_TASK STATEMENT_:
Up to and including the line that contains "173 134 154", write out each line of the material from its first line, exactly.

(EXTRACTED RECORDS Opens)

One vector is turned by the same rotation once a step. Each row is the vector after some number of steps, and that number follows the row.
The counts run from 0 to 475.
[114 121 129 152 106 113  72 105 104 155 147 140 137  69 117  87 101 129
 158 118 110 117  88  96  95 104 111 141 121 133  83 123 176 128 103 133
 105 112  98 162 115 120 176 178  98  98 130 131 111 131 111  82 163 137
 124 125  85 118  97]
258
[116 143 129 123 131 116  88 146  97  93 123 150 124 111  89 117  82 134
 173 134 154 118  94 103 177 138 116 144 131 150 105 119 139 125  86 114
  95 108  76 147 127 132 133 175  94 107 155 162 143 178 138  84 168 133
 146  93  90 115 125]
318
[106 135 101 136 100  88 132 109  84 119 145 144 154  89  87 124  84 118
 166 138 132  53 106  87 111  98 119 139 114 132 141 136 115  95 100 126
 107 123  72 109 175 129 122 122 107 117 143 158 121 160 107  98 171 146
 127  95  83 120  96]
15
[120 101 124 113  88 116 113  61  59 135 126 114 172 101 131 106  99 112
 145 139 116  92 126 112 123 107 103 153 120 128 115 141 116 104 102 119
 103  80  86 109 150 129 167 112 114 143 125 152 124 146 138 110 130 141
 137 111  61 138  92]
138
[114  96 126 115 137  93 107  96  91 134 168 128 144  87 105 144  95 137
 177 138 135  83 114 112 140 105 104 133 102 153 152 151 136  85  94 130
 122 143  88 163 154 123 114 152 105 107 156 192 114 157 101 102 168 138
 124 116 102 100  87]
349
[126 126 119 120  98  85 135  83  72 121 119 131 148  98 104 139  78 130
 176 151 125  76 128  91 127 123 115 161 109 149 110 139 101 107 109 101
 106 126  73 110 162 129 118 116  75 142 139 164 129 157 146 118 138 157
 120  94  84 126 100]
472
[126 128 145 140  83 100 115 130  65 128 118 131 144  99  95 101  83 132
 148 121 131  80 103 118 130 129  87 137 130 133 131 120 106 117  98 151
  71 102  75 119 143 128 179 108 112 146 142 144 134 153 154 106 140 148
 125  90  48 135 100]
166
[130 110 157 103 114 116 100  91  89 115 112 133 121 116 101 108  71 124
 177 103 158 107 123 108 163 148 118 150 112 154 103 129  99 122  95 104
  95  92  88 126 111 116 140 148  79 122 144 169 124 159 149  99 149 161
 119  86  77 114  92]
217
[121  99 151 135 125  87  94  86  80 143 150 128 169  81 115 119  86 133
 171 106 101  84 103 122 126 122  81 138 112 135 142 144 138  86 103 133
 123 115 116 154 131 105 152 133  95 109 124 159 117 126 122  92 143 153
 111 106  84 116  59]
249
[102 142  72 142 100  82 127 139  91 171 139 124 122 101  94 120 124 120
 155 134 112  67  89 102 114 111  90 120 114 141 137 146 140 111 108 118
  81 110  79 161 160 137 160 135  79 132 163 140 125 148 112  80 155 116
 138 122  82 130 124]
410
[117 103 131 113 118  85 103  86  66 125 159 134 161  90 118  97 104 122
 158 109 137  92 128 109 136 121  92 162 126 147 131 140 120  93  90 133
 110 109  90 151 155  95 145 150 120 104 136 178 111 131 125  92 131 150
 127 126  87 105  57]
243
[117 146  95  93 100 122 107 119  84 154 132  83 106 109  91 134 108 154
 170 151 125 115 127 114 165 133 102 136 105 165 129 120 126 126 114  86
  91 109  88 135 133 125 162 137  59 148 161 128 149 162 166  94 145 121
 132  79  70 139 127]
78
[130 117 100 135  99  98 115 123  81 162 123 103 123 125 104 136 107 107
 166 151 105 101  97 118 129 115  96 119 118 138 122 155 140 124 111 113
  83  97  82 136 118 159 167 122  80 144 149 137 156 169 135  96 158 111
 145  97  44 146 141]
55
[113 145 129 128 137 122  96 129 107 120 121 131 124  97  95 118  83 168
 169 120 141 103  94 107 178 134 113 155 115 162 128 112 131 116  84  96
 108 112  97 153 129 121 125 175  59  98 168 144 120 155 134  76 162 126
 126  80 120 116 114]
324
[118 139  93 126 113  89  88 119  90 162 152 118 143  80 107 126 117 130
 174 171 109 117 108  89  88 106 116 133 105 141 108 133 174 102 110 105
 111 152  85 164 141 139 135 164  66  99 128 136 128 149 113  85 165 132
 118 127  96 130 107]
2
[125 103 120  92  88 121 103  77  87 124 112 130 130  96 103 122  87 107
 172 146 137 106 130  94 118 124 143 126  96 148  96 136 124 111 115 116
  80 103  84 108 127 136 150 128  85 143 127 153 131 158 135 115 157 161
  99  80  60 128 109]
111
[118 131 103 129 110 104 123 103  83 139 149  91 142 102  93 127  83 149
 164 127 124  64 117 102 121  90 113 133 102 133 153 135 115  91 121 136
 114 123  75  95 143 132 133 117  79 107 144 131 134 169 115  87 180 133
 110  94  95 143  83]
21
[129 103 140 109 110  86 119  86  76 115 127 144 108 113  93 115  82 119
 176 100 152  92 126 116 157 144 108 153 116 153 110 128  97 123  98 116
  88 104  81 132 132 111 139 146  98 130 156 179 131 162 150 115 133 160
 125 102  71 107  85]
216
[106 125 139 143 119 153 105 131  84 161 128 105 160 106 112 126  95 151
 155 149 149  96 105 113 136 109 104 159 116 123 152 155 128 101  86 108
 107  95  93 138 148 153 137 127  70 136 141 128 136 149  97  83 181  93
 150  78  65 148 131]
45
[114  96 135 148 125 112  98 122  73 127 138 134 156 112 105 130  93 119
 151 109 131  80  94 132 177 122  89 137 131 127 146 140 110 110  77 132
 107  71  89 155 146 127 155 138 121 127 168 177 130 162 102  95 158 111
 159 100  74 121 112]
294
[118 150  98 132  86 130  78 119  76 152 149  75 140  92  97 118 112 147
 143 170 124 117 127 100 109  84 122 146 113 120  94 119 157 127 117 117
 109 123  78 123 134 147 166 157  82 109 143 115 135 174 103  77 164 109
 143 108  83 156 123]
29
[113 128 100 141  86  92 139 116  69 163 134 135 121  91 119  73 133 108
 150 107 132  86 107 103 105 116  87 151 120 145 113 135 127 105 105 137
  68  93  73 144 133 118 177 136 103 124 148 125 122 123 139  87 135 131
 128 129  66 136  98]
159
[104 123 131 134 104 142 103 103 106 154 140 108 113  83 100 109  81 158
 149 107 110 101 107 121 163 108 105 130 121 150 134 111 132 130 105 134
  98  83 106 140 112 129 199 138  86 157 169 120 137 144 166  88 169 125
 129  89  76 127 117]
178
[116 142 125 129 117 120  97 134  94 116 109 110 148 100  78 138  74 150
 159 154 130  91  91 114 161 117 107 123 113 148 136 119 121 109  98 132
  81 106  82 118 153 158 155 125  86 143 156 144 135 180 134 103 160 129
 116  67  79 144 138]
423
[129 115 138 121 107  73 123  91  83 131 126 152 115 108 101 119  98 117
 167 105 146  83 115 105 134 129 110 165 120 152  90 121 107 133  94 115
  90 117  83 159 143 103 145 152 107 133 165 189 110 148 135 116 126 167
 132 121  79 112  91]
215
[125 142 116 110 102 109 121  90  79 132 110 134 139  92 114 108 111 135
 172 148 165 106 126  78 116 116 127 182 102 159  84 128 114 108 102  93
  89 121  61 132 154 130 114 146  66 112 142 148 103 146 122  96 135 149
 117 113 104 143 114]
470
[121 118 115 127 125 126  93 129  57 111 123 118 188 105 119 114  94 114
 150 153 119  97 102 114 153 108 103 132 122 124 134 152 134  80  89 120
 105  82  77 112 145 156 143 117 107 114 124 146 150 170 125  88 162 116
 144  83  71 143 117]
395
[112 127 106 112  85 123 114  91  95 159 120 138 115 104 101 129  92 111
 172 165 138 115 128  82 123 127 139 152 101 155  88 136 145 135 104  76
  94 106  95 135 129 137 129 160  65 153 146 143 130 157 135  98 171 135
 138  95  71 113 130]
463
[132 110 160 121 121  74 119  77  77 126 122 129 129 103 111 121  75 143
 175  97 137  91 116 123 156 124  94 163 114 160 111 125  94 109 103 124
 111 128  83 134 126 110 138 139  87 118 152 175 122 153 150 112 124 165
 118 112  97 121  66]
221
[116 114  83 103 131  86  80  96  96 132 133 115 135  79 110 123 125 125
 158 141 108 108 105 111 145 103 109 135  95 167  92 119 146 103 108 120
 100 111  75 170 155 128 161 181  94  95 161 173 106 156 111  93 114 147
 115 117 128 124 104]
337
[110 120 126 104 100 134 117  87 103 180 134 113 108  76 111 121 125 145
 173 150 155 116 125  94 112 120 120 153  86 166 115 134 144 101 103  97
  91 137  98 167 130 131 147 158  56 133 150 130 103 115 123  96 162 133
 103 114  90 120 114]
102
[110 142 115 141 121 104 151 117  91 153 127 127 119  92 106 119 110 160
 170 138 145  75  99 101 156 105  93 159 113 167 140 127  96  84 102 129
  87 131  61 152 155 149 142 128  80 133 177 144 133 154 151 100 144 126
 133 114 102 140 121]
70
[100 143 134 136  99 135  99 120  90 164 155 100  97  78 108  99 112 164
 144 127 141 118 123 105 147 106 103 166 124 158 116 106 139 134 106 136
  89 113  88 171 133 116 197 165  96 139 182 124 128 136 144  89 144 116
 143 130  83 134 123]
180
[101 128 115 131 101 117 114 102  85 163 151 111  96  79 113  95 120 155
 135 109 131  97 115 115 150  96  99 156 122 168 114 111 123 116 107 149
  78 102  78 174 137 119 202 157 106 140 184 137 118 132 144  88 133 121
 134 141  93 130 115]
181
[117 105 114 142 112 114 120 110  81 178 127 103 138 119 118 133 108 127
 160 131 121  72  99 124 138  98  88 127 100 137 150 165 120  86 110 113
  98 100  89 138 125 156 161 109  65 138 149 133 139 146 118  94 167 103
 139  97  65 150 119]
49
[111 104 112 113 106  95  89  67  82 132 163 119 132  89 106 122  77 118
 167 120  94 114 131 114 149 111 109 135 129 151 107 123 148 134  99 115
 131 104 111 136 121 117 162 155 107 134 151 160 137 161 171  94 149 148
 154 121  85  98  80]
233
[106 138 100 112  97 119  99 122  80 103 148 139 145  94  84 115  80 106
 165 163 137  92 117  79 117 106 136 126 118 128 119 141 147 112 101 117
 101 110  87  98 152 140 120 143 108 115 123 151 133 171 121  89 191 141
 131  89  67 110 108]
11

(EXTRACTED RECORDS Closes)

_ANSWER SECTION_:
One vector is turned by the same rotation once a step. Each row is the vector after some number of steps, and that number follows the row.
The counts run from 0 to 475.
[114 121 129 152 106 113  72 105 104 155 147 140 137  69 117  87 101 129
 158 118 110 117  88  96  95 104 111 141 121 133  83 123 176 128 103 133
 105 112  98 162 115 120 176 178  98  98 130 131 111 131 111  82 163 137
 124 125  85 118  97]
258
[116 143 129 123 131 116  88 146  97  93 123 150 124 111  89 117  82 134
 173 134 154 118  94 103 177 138 116 144 131 150 105 119 139 125  86 114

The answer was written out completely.